━━━ Dataset content ━━━
One turning vector, and how many steps it has turned:
The counts run from 0 to 332.
[122  96 172 146  73 112 161 145  95 163  84 116  90 114 130  76 103 106
 137 125 137 131 143 114 112 162 161 152 110 123 128  96 171 177 129 120
 109 114 120 153 144  84 133 127 106 118 170 108 154 142 159]
257
[130 140 163 150  98 131 152 152 118 168 108 115 109 119 115  78 122  86
 151 142 129 150 118 108 112 107 112 147 122  93 160  92 155 164 152  83
  98 106 126 161 125 104 145  99 108 131 184  92 181 128 139]
35
[151 137 175 138 122 135 160 147 127 178 104 103 100 121 139  77 128  72
 165 156 148 154 113 123 105 119 127 142 141 107 162 104 157 148 120  95
 115 120 116 175 143  94 154 138  83  98 180 111 142 138 132]
163
[139 130 194 177 114 110 118 150 104 196  94 117 121 108 128  55 106  95
 173 132 120 121 122 119 133 129 125 143 146 115 156  76 145 162 156 109
 137 110 123 159 120 123 147 143 124 141 158  99 145 122 146]
207
[136 132 178 157  85 135 125 166 116 189 114 111 113 126 127  92 101 101
 173 136 109 128 124 106 113 118 120 150 128 108 145  83 145 174 162  96
 117  95 138 149 125 101 151 113 111 128 177  81 159 129 151]
205
[153 117 160 157  79 143 159 159  84 144 127 111 102 120 131  95 132 103
 162 160 138 148 116 118 131 139 111 172 148 107 147 121 172 159 119 113
 104 113 119 180 149 107 147 140  73 109 177 102 159 144 158]
26
[154 124 174 156 115 139 165 148 100 154 114 108  86 110 130  72 108 102
 132 136 141 150 137 114 100 121 127 152 125 112 144 102 172 173 143  93
 106 122 106 164 138 105 138 109  92 118 178 106 176 162 140]
230
[128 113 181 162  99 123 151 142  84 151  92 135 101  96 116  53 101 113
 148 123 129 139 126 113 116 128 136 149 120 127 131  84 173 170 154 110
 108 112 124 176 133 126 145 119 120 147 155 101 173 135 154]
317
[150 125 172 142  86 154 155 173 104 160 127 114  97 122 116  97 131  84
 144 165 124 143 111 104 123 129 113 155 135 110 149 110 172 160 120 110
 112 111 113 155 143 100 148 126  60 118 172  92 171 127 152]
223
[134 118 192 178 110 119 119 155 108 191 108 110 116 111 127  49 115  85
 153 154 113 135 114 119 149 136 126 142 147 131 156  99 155 157 136 116
 131 115 106 159 123 107 153 151 112 148 138 107 151 112 133]
11
[168 112 186 159 124 123 155 145  89 165 109 123  90 104 149  47 104 106
 158 139 137 136 130 121 119 130 141 149 145 138 141  99 178 161 123 123
 123 119 107 182 150 107 150 158  96 120 144 120 139 145 147]
189
[134 101 171 154  96 130 163 160 107 177 126 107  87 118 129  73 113 108
 134 146 126 144 126 119 120 137 131 141 125 129 145 138 181 172 111 119
 115 110 105 181 148  77 151 144  85 103 156 106 154 143 134]
92
[163 131 191 163 110 148 139 163  96 164 107 116 113 117 131  73 121  79
 178 160 129 133 103 110 126 128 111 162 157 115 138  78 151 154 142 114
 131 119 122 164 134 135 154 142  75 135 154 104 141 121 158]
313
[120 103 174 176  61 120 116 153  94 180 108 103 114 126 127  84 116  98
 159 141 116 124 117 107 141 141 118 168 133 115 142 100 156 170 143 112
 111  99 131 149 122  92 143 126 121 148 160  95 160 112 157]
304
[124 124 184 154 114 121 153 149  97 175 100 146 106  98 106  42 117 102
 145 125 124 142 115 111 124 116 122 124 116 119 155  86 170 167 145 107
 110 110 120 176 129 121 157 126 118 139 157  97 177 117 137]
121
[152 114 187 160 101 131 131 150 108 189 111 118  92 116 142  65  89 107
 139 127 116 134 148 107 108 115 135 143 111 129 139  93 166 180 146 101
 114 102 115 147 127  83 145 126 116 132 156  99 171 143 141]
100
[156 122 165 134  79 134 141 154 106 168  99 116 128 124 128  76 116  88
 157 168 130 151 127 119 131 164 158 150 138 123 144  96 160 158 129 133
 112 119 115 159 156  86 138 158  74  99 164 106 147 135 157]
157
[163 124 184 159 117 130 135 153 130 188 107  95 102 110 146  51 105  84
 138 160 136 153 130 126 117 133 142 142 141 128 152 112 158 162 134 106
 120 125  91 156 135  78 147 144  92 112 152 115 150 147 121]
268
[129 114 182 149  68 109 120 143 116 187  92 105 118 132 137  72 113  74
 156 146 122 139 125 107 131 130 145 159 121 127 151  87 154 156 132 111
 108 105 131 138 130  63 145 134 118 142 164 101 153 107 149]
265
[159 114 163 162  74 131 133 153  96 176 128 105 112 117 141  82  97 119
 157 145 116 139 146 120 133 151 144 162 137 120 147 111 167 179 139 124
 114 102 123 161 150  76 143 153  99 104 163  99 159 150 151]
197
[115 130 177 140  71 128 132 162 119 177  80 114 131 120 110  73 111  83
 157 153 122 141 113 109 126 153 140 147 119 110 137  74 137 162 162 112
 111 112 138 156 129 102 149 120 105 145 164  89 152 105 147]
245
[150 120 168 139  79 126 145 143 102 164  91 115 131 126 131  75 129  76
 168 176 138 149 112 119 139 159 146 159 150 119 156  99 156 146 120 134
 114 126 125 171 151  94 144 158  77 108 164 109 141 122 160]
156
[152 123 178 143 115 134 153 163 113 191 126 124  98 109 127  59 108 110
 144 150 118 146 128 120 123 137 138 123 132 125 149 110 177 171 129 118
 128 114 102 183 151  91 152 157  88 101 151 101 156 143 130]
288
[136 108 181 145  98 114 156 133 106 161  84 120  90 110 137  56  99  95
 134 123 142 138 142 112  98 132 154 149 105 128 134  85 167 167 139 105
 102 119 116 150 133  91 140 110 116 130 167 104 165 143 151]
61
[135 111 168 138  66 134 146 160 118 175 111  91  99 140 138 105 122  83
 146 158 129 145 126 109 113 140 130 164 121 114 145 114 163 163 122 113
  97 105 120 152 141  63 148 127  80 114 180  92 156 129 151]
263
[145 120 192 151  86 125 135 136  93 171  95 139 119 114 126  61 123  76
 149 144 121 137 126  95 135 121 131 150 127 125 161  61 159 157 136 108
 110 108 122 135 130 105 140 130 111 149 164  92 168 106 157]
226
[134 122 186 144 101 128 140 161 122 189  90 112  98 107 130  64  82 111
 149 134 118 134 132 119  96 145 154 133 114 127 121  87 155 181 163 113
 125 111 127 169 136  98 150 122 107 124 158  99 147 145 140]
80
[122 105 177 192 114  97 145 137  93 171 109 106  89 111 135  57 128 102
 163 120 143 132 116 127 130 119 111 159 151 119 170 119 173 157 119  97
 113 117 111 181 122 115 145 143 123 129 163 123 146 136 136]
299
[146 103 182 160  97 119 142 151  92 188 111 117  89 115 139  81  94 121
 151 115 117 120 156 116 107 137 140 151 125 122 141  93 167 180 141 109
 124 100 121 148 133  96 134 131 112 117 174  97 157 156 155]
296
[125 117 171 162 101 118 151 155 102 162 109  98 100 111 136  57 122 100
 171 148 148 147  94 128 127 134 126 158 146 123 140 126 166 156 131 114
 111 123 123 214 143 109 158 154 103 121 145 124 133 134 141]
280
[142 120 168 167  87 104 128 139 112 173  90  96 131 116 141  45 111  80
 157 147 138 151 121 124 144 149 148 160 146 125 154 109 150 154 134 115
 111 129 117 167 135  77 140 154 126 129 152 124 144 131 138]
70
[105  99 165 179  89  96 141 145 100 179 108 105  95 112 131  59 112 113
 154 114 138 133 121 123 126 127 128 151 128 118 151 122 168 172 134  97
 104 103 121 180 121  90 144 134 140 134 161 109 158 135 139]
3
[118 112 176 170 102 131 159 169 100 164 116 102  78 109 116  76 107 118
 151 124 130 135 116 122  95 128 114 143 122 107 128 112 167 180 154  92
 118 105 119 183 128 130 149 107  99 130 168  98 159 154 139]
211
━━━
Exercise goal:
Please copy the line that contains "154 114 138" and each line after it through the end of the records, exactly, and no other lines.

Problem solution:
 154 114 138 133 121 123 126 127 128 151 128 118 151 122 168 172 134  97
 104 103 121 180 121  90 144 134 140 134 161 109 158 135 139]
3
[118 112 176 170 102 131 159 169 100 164 116 102  78 109 116  76 107 118
 151 124 130 135 116 122  95 128 114 143 122 107 128 112 167 180 154  92
 118 105 119 183 128 130 149 107  99 130 168  98 159 154 139]
211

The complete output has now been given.